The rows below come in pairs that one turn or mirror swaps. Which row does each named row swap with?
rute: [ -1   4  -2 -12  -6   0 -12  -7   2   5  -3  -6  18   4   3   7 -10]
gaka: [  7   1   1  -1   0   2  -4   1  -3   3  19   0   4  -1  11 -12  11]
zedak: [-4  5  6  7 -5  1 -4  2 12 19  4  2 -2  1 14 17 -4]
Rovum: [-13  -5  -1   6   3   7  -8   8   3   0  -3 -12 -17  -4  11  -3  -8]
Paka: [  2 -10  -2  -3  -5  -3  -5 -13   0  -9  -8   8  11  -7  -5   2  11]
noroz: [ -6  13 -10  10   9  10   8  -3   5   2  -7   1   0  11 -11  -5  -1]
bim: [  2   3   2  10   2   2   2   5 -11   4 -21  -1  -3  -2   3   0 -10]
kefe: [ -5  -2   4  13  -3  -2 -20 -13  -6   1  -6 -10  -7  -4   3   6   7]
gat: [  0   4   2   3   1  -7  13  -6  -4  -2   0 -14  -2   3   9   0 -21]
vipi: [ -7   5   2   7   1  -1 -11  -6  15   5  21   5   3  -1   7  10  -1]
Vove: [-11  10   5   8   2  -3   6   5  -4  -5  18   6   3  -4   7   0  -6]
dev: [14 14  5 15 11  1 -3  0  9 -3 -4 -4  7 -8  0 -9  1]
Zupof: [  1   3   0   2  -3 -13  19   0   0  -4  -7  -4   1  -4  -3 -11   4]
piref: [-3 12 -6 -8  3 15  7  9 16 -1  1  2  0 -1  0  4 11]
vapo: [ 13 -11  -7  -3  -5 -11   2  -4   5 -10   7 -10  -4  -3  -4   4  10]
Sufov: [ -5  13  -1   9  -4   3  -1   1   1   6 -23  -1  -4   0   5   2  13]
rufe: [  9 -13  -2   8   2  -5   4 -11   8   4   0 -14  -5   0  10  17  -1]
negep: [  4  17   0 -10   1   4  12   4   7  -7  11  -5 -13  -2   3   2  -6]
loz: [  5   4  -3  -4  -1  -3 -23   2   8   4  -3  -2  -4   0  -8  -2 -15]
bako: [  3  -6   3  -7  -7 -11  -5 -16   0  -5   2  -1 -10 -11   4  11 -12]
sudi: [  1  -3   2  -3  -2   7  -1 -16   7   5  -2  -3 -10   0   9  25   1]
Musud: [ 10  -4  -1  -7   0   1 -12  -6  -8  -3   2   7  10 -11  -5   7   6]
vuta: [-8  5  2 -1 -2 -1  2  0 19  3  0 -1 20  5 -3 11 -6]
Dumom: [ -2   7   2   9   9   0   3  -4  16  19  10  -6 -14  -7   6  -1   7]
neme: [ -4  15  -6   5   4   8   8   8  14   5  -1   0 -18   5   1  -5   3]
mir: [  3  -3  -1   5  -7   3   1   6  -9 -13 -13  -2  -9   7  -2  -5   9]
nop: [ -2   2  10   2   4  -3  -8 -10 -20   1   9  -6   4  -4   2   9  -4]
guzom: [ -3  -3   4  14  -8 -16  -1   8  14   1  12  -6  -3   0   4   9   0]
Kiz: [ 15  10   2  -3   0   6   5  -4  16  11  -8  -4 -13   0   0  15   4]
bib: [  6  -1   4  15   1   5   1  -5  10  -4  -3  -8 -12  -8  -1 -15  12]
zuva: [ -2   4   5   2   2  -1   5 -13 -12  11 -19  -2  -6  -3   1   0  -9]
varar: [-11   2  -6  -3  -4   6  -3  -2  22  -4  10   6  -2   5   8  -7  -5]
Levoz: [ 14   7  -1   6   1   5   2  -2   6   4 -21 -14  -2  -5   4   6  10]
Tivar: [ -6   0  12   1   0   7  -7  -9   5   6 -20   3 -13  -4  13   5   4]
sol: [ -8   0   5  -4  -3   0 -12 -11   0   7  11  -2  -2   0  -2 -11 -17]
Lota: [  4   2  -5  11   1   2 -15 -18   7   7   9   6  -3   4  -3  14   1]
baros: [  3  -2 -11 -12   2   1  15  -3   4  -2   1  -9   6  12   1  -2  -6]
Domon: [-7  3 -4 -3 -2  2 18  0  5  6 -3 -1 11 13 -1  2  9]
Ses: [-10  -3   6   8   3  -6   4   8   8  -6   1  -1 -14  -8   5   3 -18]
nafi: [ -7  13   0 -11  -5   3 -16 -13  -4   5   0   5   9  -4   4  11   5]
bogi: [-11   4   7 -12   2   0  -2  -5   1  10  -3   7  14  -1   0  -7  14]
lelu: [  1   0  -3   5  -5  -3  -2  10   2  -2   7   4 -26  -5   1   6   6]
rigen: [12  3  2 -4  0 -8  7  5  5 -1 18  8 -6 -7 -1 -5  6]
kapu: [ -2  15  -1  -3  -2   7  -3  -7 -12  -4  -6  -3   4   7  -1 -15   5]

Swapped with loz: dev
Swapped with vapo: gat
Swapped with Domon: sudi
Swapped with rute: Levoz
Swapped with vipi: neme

---

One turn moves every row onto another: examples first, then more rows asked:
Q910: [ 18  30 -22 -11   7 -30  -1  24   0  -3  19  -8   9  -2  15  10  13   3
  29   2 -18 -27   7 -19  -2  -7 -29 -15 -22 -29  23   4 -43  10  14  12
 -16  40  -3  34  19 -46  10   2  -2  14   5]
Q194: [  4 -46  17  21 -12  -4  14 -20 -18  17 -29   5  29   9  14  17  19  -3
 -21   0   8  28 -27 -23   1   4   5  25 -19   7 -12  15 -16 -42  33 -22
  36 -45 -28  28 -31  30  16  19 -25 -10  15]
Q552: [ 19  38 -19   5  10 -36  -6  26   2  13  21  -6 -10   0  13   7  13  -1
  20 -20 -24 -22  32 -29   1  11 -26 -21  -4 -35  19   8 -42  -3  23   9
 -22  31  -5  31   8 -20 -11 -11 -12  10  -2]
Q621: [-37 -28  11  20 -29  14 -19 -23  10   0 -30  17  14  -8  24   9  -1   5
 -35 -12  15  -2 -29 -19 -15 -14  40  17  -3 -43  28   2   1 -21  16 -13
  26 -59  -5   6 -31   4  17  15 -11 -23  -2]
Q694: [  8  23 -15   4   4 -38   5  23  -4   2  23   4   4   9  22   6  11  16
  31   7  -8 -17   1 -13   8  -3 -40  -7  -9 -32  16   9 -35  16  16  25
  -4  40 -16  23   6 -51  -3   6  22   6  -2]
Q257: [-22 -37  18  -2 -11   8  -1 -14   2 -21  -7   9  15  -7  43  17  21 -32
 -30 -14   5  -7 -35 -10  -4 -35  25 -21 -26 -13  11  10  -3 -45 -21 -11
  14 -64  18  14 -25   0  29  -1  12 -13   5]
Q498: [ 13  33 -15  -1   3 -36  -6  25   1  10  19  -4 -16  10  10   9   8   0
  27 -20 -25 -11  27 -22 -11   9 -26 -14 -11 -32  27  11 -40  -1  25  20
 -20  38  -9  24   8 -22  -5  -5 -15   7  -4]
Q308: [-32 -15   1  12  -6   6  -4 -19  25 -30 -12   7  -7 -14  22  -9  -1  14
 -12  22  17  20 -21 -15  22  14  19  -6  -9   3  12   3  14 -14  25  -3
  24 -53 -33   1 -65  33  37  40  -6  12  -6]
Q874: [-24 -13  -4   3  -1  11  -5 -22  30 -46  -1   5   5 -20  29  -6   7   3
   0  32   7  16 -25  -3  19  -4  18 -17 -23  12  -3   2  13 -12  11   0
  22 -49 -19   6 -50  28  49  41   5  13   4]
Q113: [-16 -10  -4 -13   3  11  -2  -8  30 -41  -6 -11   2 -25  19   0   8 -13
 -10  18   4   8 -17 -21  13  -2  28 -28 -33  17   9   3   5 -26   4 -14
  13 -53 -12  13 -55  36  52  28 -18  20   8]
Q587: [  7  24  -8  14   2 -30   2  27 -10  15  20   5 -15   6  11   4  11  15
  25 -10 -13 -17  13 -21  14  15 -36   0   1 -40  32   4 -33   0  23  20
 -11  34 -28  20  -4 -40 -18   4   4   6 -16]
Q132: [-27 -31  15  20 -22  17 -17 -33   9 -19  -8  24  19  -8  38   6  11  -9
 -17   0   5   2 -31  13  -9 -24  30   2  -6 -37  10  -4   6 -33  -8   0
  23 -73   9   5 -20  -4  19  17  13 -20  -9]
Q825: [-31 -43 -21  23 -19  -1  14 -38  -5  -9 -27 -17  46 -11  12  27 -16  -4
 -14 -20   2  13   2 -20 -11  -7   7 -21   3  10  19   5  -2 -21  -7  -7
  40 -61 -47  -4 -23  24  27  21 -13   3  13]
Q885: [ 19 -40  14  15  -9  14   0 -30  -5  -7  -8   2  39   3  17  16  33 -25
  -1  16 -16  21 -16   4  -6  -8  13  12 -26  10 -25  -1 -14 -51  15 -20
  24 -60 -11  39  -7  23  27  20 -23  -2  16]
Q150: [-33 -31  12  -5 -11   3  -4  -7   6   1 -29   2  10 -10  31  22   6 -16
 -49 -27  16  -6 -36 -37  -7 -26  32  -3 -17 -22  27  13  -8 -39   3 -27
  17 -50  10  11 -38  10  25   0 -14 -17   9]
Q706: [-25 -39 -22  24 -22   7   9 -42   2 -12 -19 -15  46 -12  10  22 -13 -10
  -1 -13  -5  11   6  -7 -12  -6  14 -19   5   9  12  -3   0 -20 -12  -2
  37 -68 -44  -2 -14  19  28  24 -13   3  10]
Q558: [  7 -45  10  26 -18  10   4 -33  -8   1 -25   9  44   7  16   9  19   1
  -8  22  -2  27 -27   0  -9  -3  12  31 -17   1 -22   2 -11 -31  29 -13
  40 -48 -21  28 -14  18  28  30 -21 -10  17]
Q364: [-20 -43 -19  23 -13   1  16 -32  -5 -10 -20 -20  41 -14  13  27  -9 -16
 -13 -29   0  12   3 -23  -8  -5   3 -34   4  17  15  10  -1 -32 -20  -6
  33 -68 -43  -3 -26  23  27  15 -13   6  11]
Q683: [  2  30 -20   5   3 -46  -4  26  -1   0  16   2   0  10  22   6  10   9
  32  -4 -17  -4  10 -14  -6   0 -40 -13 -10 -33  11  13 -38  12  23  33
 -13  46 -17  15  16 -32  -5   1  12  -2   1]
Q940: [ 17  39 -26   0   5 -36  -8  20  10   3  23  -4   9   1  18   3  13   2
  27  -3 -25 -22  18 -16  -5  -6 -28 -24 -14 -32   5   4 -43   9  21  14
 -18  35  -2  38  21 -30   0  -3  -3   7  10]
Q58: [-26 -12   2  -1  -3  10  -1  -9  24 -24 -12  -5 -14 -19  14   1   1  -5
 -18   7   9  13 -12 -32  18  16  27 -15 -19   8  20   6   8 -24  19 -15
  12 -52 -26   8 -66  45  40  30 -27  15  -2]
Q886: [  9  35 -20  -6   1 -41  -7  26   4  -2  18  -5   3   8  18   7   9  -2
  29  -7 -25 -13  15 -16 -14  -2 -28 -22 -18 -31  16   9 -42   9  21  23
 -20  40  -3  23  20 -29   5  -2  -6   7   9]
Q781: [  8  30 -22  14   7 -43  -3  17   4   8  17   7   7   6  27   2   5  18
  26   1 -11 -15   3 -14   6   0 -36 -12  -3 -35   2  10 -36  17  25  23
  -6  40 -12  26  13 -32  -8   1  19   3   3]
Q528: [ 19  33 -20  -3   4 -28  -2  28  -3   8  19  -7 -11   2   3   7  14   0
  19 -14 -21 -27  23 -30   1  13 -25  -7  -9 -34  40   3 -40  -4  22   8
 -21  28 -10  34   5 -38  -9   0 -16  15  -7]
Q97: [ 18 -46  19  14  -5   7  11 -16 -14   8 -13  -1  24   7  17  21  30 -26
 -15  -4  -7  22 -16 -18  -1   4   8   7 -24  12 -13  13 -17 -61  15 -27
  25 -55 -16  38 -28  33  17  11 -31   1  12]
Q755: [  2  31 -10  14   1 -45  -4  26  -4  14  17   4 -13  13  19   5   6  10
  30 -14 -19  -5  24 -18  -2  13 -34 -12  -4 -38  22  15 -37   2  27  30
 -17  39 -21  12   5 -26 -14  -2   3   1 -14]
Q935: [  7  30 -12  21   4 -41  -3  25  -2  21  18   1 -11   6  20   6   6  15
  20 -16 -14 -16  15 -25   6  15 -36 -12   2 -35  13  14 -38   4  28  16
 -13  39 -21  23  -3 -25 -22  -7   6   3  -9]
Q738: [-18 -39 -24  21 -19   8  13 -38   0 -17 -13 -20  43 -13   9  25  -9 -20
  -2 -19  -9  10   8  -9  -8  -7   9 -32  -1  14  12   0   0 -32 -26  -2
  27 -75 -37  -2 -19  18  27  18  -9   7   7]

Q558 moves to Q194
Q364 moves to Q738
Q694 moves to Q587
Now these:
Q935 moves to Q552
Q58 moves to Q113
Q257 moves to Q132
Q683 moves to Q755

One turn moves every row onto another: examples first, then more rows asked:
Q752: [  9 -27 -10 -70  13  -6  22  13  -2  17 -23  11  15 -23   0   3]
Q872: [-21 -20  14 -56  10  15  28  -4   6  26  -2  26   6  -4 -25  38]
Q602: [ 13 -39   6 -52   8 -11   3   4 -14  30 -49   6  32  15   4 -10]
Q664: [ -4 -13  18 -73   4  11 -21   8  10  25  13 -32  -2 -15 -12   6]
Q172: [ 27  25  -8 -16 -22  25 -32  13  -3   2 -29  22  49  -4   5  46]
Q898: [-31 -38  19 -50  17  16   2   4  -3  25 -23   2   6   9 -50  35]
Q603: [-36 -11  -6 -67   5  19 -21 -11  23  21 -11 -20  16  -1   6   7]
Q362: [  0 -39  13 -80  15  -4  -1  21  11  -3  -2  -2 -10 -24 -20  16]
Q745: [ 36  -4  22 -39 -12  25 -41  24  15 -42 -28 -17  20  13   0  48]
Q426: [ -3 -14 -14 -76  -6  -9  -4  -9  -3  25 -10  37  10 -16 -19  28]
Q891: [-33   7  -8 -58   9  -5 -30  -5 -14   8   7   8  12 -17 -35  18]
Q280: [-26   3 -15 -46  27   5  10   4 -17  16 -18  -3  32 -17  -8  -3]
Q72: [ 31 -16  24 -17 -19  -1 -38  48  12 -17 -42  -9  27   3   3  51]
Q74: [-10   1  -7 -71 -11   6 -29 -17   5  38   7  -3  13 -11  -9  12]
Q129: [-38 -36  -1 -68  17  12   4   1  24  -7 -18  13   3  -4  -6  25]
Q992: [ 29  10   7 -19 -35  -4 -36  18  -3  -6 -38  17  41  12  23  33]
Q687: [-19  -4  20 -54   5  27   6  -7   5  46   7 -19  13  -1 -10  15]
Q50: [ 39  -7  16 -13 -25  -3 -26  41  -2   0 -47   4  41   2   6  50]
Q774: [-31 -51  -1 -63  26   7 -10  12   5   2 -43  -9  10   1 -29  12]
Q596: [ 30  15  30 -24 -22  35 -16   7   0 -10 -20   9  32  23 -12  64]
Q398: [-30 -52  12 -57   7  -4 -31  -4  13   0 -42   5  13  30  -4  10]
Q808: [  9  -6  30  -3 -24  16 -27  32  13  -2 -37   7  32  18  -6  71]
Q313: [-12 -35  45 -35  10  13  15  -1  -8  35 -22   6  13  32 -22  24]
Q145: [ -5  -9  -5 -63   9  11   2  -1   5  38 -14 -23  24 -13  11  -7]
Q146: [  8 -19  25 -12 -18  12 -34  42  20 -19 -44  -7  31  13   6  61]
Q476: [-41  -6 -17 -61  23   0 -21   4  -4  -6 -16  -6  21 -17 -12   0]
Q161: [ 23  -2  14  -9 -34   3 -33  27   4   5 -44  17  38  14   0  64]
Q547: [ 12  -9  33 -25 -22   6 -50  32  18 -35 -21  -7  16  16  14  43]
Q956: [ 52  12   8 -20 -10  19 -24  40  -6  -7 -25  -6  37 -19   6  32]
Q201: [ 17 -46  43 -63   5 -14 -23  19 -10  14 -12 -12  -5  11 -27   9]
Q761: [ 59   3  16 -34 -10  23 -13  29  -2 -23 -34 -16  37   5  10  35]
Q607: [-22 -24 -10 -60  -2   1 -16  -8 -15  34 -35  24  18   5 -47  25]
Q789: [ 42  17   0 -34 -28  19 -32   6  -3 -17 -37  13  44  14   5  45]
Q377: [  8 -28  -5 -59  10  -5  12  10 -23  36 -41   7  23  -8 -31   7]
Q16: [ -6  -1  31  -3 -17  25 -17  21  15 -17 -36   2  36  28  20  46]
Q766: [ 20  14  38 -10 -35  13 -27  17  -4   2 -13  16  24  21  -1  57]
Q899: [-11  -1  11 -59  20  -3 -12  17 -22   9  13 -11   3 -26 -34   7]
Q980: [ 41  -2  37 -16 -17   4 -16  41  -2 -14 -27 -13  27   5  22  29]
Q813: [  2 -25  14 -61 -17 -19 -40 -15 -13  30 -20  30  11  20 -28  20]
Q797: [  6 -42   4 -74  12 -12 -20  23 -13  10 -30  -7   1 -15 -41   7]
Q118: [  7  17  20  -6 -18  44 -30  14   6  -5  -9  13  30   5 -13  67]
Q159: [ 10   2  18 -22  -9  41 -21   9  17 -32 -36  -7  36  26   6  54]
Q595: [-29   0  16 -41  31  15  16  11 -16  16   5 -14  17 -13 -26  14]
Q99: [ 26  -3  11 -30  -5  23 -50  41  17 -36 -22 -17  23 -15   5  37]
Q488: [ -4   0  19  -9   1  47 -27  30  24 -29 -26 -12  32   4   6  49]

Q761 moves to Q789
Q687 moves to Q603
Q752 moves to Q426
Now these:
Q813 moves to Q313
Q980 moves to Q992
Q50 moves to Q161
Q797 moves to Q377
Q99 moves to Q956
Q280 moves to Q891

[PROBLEM TO WORK ON]
Could you reproduce, exactly, every line above from the line with "The rows below" to the line with "noroz: [ -6", and no other line? Both ends count.

[RESULT BELOW]
The rows below come in pairs that one turn or mirror swaps. Which row does each named row swap with?
rute: [ -1   4  -2 -12  -6   0 -12  -7   2   5  -3  -6  18   4   3   7 -10]
gaka: [  7   1   1  -1   0   2  -4   1  -3   3  19   0   4  -1  11 -12  11]
zedak: [-4  5  6  7 -5  1 -4  2 12 19  4  2 -2  1 14 17 -4]
Rovum: [-13  -5  -1   6   3   7  -8   8   3   0  -3 -12 -17  -4  11  -3  -8]
Paka: [  2 -10  -2  -3  -5  -3  -5 -13   0  -9  -8   8  11  -7  -5   2  11]
noroz: [ -6  13 -10  10   9  10   8  -3   5   2  -7   1   0  11 -11  -5  -1]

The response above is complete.